Points, in no order, along strands that fork and pass close to each other.
In the rows, zero is written as 128.
Points whose rows are less than 101 apart are linked; no others are. Some points are linked to none.
Piv: [170 128  97 166 135  87 113 147 139 108 118  91 165 114  79 129 142 135
 109  91 136 107 104]
digus: [ 84 107  90 158 123  67  97 143  89 111 120 137 131 187 184 126  96 178
 138 103 122 138 150]
niki: [137 126 109 131 114 165 171 125 193 157  85  79  98 138 111 138 143 108
  87 157 152 155 122]
mot: [118  77 129 150 104  75 141 125 171 154 124 108 123 151 122 131 100 213
 130 155 171 200 137]
sirin: [127 132 103 105 173  44  82 142 103 156 103  80 181 137 149 110 118 165
  95 106 145 148 132]
mag: [172  99 194  97 117 120  70  93 108 155 145 138  99 111 121 143 148  87
 100  96  59 120  94]
nep: [177 120 150 117 130 134  80  85  99 140 151 140 107  79 123 166 142 121
 101 111  57  96 127]
zapom: [ 86 126 125 134 133  85 126  88 104  95 146 144 137 121 187  84  62 186
 140 157 140 151 149]
Pak: [114 137 135 118 149 162 183 142 129 156 143 111 102 162 122  83 121 137
 165 166 139 177 158]
zik: [133 128 133 122 155  63 104 134 105 113 169 112 142 111 145  81  97 150
 129  91 114 142  77]
lakoz: [174 118 151 124  98 139 134 111 166 157 123 125 134 114  93 148 147 135
 123 106 116 120 131]
gep: [183 143  96 140 150 183 150 104 138 102  71  90 118 156 150 131 121 120
 122  37 126  89 166]
befu: [ 88 166 115 104 121 154 127 165 157 120  88 138 114 184 138 173 135  75
 146  91 126 115 116]
Suso: [ 95 139 130  86 123 158 189 108 167 150 119  92 121 148 203  95  81 107
 104 146 155 172 125]
Lapo: [129 176 113 131 170 144 129  93  86  92 136 145 142  83 127 102 125 129
 155 150 132  75 155]
tapo: [184 115 112 138 153  87  82 162  91 123 114 115 135 139 101 183 180 103
 120  93  97 100  86]
Ludem: [ 58 108 147 129 116  98 133 154 135 124 144 151 121 168 149 124  93 177
 185 164 139 180 144]
Reg: [142  95 186  97 131 196 171 132 101 165 197 141  82 119 112 109 141  80
 146 148 115 146 103]
Lipu: [161 121  93 138 156 227 199 140 107 129 127 126  82 165 146 138 152  99
 142  95 112  99 131]
dugo: [ 79 112 141 117 125  99 107 116 123  99 158 155 137 116 196 108  89 138
 134 127 116 149 120]
kunaz: [140 107 166  88 126  85  94 107 115 178 150  93 110 134 162 114 126 176
 100 136  85 181 136]
Fudib: [133 132 148  89 171 180 144 161  71 113 133 170  97 102 124 183 189  54
 151 166  99  87 122]
kaz: [128  90  96 154  95 104 128 116 136 119 116 101 107 138 199 154  97 134
  72 150 158 160 133]
nipu: [139 141 113 158 124 162 165 142 170 113 110 102 119 152  75  89 111 151
 159 113 148 112 153]
sudug: [153 122 123 101 120 132 133 140 160 144 102  78 104 155 173 140 139 101
  73  89 121 131  87]
Guba: [130 103 149 137  89 186 120 123 174 144  96 168  96 121 114 196 185  60
 120 149 123 106 132]
dozam: [ 87 152 101 141 145  97 107 138  90 123 128 136 115 155 137 143 144 153
 175 171 134 119 148]
Nol: [108 131 106 171 100 148 124 125 120  69 144 185 131  90  95 112 112 109
 166 107 131  86 122]
dafo: [146 134  86 150 169 172 177 121  93 105 104  62  92 117 165 102 122 117
  98 176 182 131 136]
dozol: [151 148 141 137 123 147 133  78 127 139 149 144 138  68 113  92 109 150
 139 141 120 132 172]
tiro: [138 156 100 141 124 127 108 130 132 133  99 130 121 161 116 182 176 131
 149 138 127 107 152]
kisi: [150 140 121 161 137  64  56 104 112 151 104 129 186 137  87 136 136 164
 114  47  98 100 169]
tovim: [122 105 152 117 142  61 100 188 109 138 144 112 121 147 102 162 160 121
 139 138 120 142  63]
Keru: [182 135 131 146 164  78  67 136  90 131 110 120 172 114  83 149 161 161
 129  63  84 102 128]
Veka: [127 178 100 155 125 116 137  86 159 125  59  90 159 154 121 106  94 163
 125 120 162 127 198]
refa: [ 70 141 155  89 106 109  97 121 121 134 153 161 132 122 157 130 107 112
 123 141 102 140 108]
fiker: [ 76  39 201 101  80 129 122 116 178 143 161 168  96 158 177 128 113 114
 122 128 121 204  89]
kel: [ 82 107 130 128 121 191 185 174 168 155 114 131  88 188 129 108 126  92
 154 106 146 142 114]
norid: [103 142 131 127 151  77 121  96 115 116 126 111 167 145 139  86  61 213
 149 163 159 163 174]
Ril: [126 126 122 147 146  53 120 130 162 143 103  95 199 132 119  92  81 177
  94  81 184 139 135]
zitun: [ 98 140 120 119 170  57  70 146  74 114 132 143 171  94 102 112 139 153
 139 159  94  89 110]
Zefe: [129 133 124 120 169 189 197 130 107 122 125  90  83 139 173 106 114 104
 108 165 146 146 133]
romin: [144 149 115 161 146  51  78  88 131 124 116 116 198 112 119 105 106 181
 102  72 127 117 160]
Lanut: [118 140 167 116 109 132 125 121 129 152 163 151 135 109  91 121 137 142
 156 190 111 160 159]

──────────

Action item: Referring to the material above, set down exactly the lines between the line with "Lapo: [129 176" and the line with "146 148 115 146 103]", inclusive, and no other lines.

Worked solution:
Lapo: [129 176 113 131 170 144 129  93  86  92 136 145 142  83 127 102 125 129
 155 150 132  75 155]
tapo: [184 115 112 138 153  87  82 162  91 123 114 115 135 139 101 183 180 103
 120  93  97 100  86]
Ludem: [ 58 108 147 129 116  98 133 154 135 124 144 151 121 168 149 124  93 177
 185 164 139 180 144]
Reg: [142  95 186  97 131 196 171 132 101 165 197 141  82 119 112 109 141  80
 146 148 115 146 103]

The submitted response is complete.